→ **What you are asked to do**: From the listing below, output only the lines starting at the line that has "row 56: [147" and ending at the line that has "row 71: [141", exactly as they appear, ends included.

→ **Material to process**:
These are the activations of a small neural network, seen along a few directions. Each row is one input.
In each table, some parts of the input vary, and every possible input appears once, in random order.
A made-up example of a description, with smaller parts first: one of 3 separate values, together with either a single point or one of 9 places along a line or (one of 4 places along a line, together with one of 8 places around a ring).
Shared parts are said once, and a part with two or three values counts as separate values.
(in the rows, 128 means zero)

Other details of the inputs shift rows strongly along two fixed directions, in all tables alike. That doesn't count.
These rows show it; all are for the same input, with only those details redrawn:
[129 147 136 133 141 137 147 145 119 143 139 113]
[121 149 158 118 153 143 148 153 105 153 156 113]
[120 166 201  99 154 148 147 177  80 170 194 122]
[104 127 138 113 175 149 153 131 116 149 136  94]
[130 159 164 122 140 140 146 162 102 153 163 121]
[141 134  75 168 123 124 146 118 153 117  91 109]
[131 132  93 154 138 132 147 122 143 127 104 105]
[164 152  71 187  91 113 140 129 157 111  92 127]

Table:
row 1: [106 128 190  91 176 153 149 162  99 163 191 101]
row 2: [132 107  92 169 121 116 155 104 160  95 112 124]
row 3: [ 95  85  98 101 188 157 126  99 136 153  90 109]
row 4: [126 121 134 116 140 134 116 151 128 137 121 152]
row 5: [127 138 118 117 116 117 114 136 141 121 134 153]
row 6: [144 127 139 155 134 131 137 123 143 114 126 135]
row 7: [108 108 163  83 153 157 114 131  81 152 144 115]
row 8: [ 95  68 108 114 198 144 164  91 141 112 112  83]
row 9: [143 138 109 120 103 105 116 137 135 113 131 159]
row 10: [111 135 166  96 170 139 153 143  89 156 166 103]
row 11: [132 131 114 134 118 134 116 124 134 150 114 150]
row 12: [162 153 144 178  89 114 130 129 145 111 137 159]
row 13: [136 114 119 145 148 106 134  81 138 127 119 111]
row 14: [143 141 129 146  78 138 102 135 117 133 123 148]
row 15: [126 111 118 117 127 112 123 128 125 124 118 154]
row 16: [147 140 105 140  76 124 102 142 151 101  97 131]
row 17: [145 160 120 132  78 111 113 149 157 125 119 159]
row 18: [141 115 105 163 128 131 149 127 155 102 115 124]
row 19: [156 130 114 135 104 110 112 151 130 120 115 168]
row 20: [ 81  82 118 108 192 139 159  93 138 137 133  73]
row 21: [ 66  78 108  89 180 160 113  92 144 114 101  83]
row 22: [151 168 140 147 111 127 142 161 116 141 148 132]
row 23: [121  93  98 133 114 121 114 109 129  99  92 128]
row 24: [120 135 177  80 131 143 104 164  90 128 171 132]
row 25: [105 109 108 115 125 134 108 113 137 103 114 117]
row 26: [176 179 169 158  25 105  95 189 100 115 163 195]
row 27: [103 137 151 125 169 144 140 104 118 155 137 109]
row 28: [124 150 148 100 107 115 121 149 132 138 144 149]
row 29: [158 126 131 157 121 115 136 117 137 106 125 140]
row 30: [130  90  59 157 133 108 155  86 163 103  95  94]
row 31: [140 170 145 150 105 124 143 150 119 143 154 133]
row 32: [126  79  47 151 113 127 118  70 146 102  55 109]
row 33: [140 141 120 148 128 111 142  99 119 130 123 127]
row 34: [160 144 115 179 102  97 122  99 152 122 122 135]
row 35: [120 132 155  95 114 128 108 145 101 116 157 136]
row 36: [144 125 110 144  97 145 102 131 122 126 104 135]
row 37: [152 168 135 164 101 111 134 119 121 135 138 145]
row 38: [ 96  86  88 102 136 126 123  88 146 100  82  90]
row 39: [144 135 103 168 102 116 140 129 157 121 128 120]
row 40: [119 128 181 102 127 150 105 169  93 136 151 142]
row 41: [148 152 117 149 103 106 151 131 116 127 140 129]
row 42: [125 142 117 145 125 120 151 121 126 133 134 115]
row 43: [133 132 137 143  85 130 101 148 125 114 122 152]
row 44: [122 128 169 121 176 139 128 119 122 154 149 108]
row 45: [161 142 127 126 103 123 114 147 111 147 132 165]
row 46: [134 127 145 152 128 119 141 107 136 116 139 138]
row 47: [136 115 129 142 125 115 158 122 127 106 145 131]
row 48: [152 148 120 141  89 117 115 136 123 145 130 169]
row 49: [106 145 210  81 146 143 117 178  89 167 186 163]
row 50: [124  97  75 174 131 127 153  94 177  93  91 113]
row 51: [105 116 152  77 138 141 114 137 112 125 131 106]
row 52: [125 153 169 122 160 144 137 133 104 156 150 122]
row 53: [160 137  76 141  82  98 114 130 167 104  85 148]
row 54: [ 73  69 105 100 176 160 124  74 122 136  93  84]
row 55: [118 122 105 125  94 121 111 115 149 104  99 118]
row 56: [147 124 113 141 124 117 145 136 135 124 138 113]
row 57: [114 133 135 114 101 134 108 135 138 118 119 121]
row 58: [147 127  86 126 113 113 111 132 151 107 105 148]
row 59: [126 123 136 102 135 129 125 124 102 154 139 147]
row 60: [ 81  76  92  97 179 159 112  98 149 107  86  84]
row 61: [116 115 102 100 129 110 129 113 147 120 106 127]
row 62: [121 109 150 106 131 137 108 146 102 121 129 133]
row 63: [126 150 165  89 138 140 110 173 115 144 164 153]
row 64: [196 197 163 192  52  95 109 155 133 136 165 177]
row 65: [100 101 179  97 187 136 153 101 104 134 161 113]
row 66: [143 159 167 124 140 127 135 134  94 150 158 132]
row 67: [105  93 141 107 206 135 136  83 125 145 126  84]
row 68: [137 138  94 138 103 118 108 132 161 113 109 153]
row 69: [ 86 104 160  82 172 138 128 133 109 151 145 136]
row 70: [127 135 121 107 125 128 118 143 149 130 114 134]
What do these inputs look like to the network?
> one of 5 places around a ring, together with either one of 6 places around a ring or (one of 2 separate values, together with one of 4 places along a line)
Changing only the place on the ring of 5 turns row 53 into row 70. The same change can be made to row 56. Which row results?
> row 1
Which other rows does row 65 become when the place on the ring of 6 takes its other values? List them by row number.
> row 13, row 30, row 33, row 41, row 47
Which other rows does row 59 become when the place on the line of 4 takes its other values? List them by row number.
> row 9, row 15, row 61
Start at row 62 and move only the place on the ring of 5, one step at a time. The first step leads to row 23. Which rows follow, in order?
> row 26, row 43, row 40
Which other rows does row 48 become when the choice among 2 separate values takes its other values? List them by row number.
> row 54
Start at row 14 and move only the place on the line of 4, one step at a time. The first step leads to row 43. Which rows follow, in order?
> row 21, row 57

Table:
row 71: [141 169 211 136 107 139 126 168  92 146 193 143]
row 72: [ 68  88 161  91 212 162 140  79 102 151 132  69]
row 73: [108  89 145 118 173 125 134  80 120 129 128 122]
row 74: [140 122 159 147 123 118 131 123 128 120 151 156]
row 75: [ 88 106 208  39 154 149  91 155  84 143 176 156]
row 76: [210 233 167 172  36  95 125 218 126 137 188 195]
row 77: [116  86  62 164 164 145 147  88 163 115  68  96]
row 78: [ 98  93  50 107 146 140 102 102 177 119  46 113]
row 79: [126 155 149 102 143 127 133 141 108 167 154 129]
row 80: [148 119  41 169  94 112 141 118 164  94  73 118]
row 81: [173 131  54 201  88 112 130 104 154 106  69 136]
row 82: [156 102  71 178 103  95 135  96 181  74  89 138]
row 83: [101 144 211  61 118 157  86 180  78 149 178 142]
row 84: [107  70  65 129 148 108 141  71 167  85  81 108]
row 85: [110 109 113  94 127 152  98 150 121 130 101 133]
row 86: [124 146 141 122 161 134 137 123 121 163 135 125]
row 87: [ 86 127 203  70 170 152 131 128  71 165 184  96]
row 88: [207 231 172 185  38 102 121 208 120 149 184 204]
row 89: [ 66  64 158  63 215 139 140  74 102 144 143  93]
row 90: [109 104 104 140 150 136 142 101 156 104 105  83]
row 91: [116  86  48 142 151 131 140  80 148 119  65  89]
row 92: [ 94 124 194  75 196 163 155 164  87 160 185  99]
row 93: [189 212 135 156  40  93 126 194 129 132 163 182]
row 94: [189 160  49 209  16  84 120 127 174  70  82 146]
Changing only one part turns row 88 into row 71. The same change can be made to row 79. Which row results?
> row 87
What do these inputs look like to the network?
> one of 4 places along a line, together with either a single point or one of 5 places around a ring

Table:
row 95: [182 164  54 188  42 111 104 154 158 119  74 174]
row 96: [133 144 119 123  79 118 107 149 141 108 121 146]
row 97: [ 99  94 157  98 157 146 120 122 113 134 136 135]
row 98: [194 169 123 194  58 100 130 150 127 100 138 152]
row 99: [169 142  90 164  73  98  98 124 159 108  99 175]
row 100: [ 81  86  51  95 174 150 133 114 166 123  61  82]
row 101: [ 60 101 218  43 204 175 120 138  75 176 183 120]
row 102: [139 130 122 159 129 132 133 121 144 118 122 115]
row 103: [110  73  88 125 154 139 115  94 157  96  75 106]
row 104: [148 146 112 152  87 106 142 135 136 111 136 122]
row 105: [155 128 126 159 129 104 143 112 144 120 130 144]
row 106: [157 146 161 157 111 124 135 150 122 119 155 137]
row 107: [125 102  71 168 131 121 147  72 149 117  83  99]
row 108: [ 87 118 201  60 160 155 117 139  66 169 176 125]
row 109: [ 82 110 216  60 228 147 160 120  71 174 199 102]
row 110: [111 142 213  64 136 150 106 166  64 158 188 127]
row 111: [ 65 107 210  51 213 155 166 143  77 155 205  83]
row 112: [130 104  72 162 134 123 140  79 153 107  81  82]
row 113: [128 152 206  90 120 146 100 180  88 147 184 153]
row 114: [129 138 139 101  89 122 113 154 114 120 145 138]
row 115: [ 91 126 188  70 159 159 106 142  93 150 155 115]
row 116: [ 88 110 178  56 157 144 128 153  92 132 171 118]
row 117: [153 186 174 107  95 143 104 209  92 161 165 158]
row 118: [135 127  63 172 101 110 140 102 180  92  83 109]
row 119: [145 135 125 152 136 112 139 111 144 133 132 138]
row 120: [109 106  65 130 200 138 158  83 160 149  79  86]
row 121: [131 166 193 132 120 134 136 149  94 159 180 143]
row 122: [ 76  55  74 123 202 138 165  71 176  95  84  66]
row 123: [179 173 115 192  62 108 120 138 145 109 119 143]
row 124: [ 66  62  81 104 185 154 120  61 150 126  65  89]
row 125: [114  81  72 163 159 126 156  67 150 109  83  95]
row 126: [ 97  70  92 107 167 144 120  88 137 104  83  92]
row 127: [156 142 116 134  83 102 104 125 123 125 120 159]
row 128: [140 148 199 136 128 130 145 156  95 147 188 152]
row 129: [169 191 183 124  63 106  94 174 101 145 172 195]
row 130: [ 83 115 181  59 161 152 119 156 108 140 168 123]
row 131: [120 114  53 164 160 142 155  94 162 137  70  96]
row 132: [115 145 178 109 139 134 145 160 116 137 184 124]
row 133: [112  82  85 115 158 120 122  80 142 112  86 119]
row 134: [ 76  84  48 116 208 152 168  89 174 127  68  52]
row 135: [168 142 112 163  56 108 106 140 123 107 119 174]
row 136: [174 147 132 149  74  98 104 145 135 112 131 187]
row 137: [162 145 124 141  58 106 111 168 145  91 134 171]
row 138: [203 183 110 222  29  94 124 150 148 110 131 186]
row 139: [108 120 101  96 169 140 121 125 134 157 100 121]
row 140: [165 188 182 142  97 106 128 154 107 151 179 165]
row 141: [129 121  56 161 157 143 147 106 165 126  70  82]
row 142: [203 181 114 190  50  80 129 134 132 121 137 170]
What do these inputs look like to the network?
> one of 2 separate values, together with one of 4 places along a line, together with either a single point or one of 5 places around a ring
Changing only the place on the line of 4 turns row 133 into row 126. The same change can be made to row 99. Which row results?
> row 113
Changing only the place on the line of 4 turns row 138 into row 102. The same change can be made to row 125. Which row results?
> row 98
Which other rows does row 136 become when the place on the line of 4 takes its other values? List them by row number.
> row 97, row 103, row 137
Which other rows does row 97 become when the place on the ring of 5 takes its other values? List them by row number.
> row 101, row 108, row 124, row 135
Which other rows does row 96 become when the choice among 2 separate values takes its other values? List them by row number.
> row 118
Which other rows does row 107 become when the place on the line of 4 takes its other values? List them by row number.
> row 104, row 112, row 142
--
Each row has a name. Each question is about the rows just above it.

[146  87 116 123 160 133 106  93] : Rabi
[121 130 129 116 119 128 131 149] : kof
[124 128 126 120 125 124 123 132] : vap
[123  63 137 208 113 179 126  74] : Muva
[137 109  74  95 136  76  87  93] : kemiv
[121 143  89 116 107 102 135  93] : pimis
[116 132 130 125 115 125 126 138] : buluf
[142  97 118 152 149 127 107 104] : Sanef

→ **Task solution**:
row 56: [147 124 113 141 124 117 145 136 135 124 138 113]
row 57: [114 133 135 114 101 134 108 135 138 118 119 121]
row 58: [147 127  86 126 113 113 111 132 151 107 105 148]
row 59: [126 123 136 102 135 129 125 124 102 154 139 147]
row 60: [ 81  76  92  97 179 159 112  98 149 107  86  84]
row 61: [116 115 102 100 129 110 129 113 147 120 106 127]
row 62: [121 109 150 106 131 137 108 146 102 121 129 133]
row 63: [126 150 165  89 138 140 110 173 115 144 164 153]
row 64: [196 197 163 192  52  95 109 155 133 136 165 177]
row 65: [100 101 179  97 187 136 153 101 104 134 161 113]
row 66: [143 159 167 124 140 127 135 134  94 150 158 132]
row 67: [105  93 141 107 206 135 136  83 125 145 126  84]
row 68: [137 138  94 138 103 118 108 132 161 113 109 153]
row 69: [ 86 104 160  82 172 138 128 133 109 151 145 136]
row 70: [127 135 121 107 125 128 118 143 149 130 114 134]
What do these inputs look like to the network?
> one of 5 places around a ring, together with either one of 6 places around a ring or (one of 2 separate values, together with one of 4 places along a line)
Changing only the place on the ring of 5 turns row 53 into row 70. The same change can be made to row 56. Which row results?
> row 1
Which other rows does row 65 become when the place on the ring of 6 takes its other values? List them by row number.
> row 13, row 30, row 33, row 41, row 47
Which other rows does row 59 become when the place on the line of 4 takes its other values? List them by row number.
> row 9, row 15, row 61
Start at row 62 and move only the place on the ring of 5, one step at a time. The first step leads to row 23. Which rows follow, in order?
> row 26, row 43, row 40
Which other rows does row 48 become when the choice among 2 separate values takes its other values? List them by row number.
> row 54
Start at row 14 and move only the place on the line of 4, one step at a time. The first step leads to row 43. Which rows follow, in order?
> row 21, row 57

Table:
row 71: [141 169 211 136 107 139 126 168  92 146 193 143]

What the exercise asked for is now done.